## [WHAT THE TASK REQUIRES]
Only one stretch of the data below is needed. Output the lines from the one with "[133 134 122" up to and including the one with "128 136 110 139 123 131]", exactly as they stand.
[[ DATA FOR PROCESSING, beginning ]]
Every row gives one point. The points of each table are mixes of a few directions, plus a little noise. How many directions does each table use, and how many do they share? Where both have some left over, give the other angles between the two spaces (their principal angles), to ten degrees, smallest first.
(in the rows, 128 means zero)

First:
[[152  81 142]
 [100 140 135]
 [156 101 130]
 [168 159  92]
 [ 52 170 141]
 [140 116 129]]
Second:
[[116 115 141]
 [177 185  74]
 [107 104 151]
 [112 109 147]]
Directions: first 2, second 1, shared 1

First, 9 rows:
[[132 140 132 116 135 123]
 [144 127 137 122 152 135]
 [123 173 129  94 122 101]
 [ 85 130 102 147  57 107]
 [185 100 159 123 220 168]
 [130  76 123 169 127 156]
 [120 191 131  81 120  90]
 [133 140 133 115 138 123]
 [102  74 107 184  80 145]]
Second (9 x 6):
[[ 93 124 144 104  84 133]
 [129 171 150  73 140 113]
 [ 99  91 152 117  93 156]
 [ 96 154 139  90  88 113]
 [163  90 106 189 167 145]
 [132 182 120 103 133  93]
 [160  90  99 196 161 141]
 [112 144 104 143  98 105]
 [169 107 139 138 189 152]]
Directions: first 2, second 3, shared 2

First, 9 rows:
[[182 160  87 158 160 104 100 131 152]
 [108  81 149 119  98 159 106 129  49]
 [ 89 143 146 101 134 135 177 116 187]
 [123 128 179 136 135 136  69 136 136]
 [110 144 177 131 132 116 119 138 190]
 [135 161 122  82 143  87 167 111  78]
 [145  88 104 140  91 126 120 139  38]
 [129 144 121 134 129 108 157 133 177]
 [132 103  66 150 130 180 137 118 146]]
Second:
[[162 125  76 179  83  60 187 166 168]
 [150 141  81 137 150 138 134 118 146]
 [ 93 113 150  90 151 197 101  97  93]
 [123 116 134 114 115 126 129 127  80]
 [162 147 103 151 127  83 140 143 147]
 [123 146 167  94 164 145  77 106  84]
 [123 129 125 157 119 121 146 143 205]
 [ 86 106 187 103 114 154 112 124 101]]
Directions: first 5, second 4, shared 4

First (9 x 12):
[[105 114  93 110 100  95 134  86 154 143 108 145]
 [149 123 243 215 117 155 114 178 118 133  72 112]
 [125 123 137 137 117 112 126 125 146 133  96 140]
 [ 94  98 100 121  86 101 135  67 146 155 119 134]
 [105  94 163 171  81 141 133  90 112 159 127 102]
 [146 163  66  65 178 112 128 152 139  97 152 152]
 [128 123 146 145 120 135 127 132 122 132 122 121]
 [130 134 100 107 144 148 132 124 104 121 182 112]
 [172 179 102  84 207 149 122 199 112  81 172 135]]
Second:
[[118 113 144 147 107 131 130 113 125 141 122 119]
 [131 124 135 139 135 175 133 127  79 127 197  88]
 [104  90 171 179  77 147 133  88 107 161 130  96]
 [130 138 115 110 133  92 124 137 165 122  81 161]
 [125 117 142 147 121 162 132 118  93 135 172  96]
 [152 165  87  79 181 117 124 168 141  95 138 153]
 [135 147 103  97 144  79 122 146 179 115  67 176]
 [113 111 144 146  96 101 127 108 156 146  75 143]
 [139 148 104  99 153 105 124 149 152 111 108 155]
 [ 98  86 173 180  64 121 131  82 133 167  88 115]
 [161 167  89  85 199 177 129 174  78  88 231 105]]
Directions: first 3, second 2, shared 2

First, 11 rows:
[[ DATA FOR PROCESSING, end ]]
[[ DATA FOR PROCESSING, beginning ]]
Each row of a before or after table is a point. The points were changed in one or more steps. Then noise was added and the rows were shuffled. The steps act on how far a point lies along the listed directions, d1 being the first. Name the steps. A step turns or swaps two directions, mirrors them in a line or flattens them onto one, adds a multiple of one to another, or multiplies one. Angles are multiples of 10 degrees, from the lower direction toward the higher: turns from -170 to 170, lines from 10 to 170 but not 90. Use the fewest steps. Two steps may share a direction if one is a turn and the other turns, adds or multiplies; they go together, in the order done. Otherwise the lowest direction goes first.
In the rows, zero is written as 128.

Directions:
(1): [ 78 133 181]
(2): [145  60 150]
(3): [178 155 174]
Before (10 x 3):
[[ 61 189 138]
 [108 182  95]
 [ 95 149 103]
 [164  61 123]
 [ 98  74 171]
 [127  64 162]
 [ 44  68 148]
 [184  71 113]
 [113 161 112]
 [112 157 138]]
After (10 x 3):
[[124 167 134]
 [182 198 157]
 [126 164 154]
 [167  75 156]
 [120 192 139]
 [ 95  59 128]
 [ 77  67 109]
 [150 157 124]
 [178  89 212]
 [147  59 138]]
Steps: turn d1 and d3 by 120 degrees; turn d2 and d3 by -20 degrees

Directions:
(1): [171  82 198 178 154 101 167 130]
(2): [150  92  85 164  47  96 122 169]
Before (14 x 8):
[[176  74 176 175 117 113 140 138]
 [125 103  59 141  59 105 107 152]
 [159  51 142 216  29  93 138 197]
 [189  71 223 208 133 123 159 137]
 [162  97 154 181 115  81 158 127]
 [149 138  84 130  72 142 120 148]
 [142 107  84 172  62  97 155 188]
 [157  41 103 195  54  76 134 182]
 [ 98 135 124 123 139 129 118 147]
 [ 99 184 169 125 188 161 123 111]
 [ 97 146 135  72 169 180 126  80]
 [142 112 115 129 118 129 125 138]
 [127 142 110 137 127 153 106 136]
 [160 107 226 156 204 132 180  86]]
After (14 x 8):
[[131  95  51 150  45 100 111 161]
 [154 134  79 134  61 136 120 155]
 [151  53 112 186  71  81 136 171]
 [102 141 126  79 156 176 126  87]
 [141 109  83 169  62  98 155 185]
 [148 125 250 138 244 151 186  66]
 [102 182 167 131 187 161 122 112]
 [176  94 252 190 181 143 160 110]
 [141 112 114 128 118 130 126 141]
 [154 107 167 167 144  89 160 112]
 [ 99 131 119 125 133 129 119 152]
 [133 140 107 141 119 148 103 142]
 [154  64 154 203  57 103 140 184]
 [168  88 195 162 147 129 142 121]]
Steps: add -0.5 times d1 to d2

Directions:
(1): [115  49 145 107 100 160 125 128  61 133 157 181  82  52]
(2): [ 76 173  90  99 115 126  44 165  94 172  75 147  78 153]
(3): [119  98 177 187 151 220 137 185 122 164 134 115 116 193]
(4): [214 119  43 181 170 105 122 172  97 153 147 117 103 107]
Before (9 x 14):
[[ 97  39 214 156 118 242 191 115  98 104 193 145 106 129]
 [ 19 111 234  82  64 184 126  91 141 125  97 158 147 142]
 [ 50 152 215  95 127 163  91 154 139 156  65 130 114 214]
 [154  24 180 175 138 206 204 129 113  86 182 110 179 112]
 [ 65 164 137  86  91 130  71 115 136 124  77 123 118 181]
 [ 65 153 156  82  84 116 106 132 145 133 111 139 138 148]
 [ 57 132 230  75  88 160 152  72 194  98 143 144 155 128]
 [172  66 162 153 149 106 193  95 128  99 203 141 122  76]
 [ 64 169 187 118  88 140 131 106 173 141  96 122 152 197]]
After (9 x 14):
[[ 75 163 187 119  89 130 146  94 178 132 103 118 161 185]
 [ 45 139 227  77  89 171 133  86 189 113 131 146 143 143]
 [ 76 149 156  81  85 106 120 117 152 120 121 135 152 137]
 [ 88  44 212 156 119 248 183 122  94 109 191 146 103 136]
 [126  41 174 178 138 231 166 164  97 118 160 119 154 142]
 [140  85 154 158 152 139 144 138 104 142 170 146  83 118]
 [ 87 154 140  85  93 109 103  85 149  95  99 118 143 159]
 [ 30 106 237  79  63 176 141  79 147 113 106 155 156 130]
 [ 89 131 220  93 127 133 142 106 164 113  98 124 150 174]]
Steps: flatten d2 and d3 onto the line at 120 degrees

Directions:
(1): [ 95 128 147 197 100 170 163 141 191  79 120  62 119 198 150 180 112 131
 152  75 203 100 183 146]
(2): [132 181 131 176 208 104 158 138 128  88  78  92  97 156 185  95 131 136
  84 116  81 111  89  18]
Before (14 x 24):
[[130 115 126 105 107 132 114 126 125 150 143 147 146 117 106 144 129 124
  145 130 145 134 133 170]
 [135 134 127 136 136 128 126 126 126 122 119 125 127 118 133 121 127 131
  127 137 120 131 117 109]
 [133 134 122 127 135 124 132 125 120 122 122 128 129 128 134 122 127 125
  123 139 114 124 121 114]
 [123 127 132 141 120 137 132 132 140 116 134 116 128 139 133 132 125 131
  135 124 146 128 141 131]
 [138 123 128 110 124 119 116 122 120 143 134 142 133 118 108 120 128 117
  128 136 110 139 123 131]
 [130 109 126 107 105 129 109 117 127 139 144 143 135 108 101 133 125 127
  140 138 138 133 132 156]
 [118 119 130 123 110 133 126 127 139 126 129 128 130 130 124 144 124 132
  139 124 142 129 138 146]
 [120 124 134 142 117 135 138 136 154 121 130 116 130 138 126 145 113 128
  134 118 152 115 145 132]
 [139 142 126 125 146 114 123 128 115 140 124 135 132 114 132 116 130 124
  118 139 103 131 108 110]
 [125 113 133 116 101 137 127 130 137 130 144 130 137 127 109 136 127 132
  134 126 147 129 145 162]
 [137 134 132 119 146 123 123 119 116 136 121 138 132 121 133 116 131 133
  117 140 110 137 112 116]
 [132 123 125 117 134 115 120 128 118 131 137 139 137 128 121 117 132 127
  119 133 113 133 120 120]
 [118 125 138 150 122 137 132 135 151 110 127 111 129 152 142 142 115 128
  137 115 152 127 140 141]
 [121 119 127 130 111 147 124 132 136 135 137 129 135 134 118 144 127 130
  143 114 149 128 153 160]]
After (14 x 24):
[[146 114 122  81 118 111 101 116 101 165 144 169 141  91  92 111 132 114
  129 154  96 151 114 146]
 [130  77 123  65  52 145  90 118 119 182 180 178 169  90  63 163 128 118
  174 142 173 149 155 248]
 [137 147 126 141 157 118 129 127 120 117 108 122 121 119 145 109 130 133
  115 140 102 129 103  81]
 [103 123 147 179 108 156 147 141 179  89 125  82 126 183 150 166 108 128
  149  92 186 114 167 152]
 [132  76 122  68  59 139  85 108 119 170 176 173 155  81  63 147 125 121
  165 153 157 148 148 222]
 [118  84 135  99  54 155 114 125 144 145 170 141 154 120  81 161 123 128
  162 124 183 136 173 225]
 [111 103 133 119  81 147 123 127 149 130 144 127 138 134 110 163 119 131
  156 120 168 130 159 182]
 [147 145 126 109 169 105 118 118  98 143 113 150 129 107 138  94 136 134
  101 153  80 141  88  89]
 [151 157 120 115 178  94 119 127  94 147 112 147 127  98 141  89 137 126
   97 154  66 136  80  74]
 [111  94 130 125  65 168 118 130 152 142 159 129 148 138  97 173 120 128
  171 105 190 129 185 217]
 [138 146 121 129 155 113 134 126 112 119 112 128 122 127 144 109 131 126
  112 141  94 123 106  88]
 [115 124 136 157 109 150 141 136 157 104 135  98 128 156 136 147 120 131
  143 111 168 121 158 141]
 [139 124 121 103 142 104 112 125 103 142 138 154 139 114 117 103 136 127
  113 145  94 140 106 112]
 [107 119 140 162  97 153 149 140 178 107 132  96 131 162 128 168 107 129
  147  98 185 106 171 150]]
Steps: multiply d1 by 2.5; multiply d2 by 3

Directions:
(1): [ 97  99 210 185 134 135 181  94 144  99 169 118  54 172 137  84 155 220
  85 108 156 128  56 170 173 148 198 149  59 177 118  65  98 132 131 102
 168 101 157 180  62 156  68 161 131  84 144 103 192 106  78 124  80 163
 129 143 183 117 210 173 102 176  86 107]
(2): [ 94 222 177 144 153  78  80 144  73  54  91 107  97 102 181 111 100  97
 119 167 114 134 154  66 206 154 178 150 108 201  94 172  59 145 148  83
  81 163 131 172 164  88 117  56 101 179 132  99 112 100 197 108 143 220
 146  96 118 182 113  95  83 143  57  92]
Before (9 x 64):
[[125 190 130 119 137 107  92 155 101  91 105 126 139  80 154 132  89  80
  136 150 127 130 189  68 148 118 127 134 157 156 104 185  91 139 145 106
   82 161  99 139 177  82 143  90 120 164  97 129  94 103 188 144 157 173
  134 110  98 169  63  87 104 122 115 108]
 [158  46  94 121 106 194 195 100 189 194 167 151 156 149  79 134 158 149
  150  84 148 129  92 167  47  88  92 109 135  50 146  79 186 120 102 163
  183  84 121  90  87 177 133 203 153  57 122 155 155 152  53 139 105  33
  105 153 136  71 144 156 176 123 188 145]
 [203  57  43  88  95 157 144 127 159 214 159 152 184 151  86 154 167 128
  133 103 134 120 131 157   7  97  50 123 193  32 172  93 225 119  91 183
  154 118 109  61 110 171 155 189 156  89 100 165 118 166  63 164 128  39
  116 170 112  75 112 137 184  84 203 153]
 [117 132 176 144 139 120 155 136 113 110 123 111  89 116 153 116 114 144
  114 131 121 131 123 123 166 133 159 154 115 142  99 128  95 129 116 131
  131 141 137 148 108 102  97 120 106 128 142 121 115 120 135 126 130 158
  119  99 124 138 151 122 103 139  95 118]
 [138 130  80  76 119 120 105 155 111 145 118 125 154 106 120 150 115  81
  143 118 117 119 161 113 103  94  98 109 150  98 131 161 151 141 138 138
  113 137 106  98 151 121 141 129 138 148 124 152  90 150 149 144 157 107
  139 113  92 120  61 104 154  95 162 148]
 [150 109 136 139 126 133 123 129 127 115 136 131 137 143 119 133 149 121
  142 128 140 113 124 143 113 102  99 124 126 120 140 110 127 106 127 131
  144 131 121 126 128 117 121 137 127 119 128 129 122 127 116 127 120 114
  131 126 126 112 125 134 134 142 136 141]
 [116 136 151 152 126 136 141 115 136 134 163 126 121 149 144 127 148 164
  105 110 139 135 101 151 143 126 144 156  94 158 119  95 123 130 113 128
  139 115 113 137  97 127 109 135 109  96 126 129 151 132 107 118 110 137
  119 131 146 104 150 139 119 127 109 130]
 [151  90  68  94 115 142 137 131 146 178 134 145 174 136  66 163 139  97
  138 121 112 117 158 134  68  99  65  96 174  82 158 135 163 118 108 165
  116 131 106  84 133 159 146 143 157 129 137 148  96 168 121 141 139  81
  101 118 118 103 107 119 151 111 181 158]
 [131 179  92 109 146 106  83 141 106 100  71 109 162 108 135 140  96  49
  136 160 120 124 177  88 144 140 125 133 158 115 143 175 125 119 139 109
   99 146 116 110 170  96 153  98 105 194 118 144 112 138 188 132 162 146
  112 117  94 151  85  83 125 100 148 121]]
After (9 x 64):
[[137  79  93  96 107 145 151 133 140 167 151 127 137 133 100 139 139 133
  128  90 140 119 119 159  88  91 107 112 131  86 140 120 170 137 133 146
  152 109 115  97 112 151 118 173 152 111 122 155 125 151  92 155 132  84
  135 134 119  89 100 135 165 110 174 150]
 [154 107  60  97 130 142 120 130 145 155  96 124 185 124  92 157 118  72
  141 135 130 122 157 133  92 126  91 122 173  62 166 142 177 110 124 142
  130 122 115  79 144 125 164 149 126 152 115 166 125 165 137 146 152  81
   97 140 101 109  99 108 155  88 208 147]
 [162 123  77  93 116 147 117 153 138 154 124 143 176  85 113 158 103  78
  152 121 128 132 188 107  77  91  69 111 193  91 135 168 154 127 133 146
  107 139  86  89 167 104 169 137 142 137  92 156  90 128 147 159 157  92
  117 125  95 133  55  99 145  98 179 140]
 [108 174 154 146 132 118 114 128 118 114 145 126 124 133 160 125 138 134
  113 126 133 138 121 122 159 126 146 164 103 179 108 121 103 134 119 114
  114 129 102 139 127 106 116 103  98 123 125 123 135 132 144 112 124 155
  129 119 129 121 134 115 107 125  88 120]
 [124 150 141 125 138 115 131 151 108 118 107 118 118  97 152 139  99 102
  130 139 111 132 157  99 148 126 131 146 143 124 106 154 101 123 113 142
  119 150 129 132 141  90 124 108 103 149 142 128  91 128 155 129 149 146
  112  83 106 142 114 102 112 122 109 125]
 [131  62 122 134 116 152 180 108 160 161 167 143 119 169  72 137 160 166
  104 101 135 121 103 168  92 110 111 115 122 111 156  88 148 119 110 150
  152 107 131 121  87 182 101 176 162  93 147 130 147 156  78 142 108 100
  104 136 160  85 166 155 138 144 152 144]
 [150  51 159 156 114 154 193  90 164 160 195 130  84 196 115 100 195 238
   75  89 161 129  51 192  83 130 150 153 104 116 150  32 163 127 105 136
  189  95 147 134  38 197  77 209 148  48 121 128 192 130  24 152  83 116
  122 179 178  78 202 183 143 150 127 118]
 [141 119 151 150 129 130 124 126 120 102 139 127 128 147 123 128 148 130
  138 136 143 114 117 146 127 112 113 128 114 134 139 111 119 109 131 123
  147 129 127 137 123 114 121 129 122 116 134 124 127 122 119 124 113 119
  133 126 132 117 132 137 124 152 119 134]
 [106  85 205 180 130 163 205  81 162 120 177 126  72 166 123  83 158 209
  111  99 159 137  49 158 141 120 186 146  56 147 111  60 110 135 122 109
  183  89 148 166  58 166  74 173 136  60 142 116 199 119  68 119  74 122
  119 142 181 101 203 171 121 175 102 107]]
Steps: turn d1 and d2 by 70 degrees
[[ DATA FOR PROCESSING, end ]]
[[ DATA FOR PROCESSING, beginning ]]
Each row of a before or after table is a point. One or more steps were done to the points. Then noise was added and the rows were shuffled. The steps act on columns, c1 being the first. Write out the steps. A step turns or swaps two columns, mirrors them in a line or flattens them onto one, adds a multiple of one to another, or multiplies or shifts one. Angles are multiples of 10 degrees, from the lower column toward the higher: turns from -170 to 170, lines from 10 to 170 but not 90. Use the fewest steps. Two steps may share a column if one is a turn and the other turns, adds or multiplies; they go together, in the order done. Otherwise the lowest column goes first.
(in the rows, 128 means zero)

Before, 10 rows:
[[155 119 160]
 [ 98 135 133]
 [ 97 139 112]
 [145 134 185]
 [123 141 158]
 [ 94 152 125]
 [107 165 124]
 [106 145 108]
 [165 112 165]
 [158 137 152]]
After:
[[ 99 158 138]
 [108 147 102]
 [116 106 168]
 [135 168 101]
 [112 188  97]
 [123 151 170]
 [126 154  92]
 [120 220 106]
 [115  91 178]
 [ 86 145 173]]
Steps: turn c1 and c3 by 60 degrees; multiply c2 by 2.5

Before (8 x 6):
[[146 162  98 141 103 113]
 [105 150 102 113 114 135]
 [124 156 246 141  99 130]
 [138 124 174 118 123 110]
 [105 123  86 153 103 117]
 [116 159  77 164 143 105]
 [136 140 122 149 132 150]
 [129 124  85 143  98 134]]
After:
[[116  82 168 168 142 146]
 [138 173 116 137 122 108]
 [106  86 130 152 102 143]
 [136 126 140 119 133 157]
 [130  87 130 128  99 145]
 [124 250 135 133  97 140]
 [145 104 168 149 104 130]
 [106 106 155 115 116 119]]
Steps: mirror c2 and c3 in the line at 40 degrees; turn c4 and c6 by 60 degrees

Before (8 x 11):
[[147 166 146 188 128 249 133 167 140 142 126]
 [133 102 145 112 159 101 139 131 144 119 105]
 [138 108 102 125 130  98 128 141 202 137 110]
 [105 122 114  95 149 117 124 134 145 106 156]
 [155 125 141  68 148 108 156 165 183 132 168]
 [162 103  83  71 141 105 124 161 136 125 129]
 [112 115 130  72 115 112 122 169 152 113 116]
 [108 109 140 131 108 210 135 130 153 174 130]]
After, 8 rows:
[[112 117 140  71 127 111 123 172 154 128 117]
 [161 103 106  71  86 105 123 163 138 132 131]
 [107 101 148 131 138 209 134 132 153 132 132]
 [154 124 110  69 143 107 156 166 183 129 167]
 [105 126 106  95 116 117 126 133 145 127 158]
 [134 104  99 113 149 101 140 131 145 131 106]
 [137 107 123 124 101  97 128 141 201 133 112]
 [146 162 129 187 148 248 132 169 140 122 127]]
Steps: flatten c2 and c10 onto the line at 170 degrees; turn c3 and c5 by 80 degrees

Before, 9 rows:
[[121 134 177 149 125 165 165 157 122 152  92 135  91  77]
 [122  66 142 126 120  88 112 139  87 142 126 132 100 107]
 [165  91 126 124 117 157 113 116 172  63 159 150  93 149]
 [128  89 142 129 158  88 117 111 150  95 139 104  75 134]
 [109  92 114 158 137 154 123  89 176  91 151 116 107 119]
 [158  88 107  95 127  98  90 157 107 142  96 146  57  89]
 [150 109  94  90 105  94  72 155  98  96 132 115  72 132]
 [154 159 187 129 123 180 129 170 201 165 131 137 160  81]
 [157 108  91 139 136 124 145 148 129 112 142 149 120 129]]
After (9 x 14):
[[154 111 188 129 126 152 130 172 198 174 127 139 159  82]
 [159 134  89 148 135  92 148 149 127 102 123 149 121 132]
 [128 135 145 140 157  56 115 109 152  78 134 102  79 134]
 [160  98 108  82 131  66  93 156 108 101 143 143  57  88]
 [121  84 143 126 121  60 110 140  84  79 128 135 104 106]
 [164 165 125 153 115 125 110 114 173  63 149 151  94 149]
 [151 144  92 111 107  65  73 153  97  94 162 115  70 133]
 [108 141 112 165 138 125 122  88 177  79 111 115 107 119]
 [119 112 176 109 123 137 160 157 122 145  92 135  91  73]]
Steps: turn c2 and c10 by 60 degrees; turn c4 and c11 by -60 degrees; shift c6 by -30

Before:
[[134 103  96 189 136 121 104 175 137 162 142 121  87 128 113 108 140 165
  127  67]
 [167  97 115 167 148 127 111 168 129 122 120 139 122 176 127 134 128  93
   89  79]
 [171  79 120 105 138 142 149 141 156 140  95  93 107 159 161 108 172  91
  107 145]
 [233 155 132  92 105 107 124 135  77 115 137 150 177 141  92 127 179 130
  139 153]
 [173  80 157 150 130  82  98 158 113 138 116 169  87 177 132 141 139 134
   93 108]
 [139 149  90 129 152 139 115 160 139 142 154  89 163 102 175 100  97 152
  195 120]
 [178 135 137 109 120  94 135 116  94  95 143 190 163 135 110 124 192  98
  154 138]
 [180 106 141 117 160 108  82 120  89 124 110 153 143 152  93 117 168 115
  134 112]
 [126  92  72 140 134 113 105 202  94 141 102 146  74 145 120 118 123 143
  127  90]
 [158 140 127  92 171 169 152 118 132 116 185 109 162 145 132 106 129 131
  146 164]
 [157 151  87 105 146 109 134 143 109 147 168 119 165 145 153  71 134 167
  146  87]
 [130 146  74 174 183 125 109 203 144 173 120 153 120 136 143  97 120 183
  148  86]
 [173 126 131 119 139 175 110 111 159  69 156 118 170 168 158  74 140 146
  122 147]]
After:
[[ DATA FOR PROCESSING, end ]]
## [THE COMPLETED TASK]
 [133 134 122 127 135 124 132 125 120 122 122 128 129 128 134 122 127 125
  123 139 114 124 121 114]
 [123 127 132 141 120 137 132 132 140 116 134 116 128 139 133 132 125 131
  135 124 146 128 141 131]
 [138 123 128 110 124 119 116 122 120 143 134 142 133 118 108 120 128 117
  128 136 110 139 123 131]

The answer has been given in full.